Exercise:
With the records below as input, work out how many lines include the word "turned". Give only the number.

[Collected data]
Each row is a point. Each copy is the shape, with its points in the same order, turned, moved and blurred by noise. Some copies are also mirrored. Which?
In the rows, zero is written as 128.

Shape (8 x 3):
157, 143, 101
96, 152, 97
108, 167, 124
124, 132, 150
121, 135, 150
96, 130, 142
198, 126, 84
103, 174, 145
Copy 1, 8 rows:
151, 140, 87
159, 176, 134
172, 148, 140
137, 118, 141
138, 120, 142
139, 138, 151
139, 122, 43
180, 133, 153
Copy 1 is: only turned
Copy 2:
156, 124, 91
168, 86, 151
167, 120, 156
125, 138, 135
124, 139, 143
115, 113, 159
151, 118, 47
154, 140, 164
Copy 2 is: mirrored
Copy 3, 8 rows:
156, 111, 101
126, 73, 135
103, 92, 121
114, 137, 134
107, 137, 134
104, 116, 154
195, 129, 80
80, 104, 119
Copy 3 is: only turned
Copy 4, 8 rows:
174, 144, 154
136, 193, 139
130, 184, 169
117, 142, 162
113, 142, 153
104, 165, 138
203, 113, 153
112, 185, 179
Copy 4 is: only turned

Shape (8 x 4):
139, 84, 92, 161
156, 164, 155, 191
132, 114, 105, 111
138, 130, 104, 105
162, 165, 165, 109
151, 77, 144, 151
84, 108, 143, 135
87, 116, 120, 115
Copy 1 (8 x 4):
101, 162, 74, 141
140, 205, 161, 134
138, 121, 94, 133
151, 115, 98, 126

Written solution:
4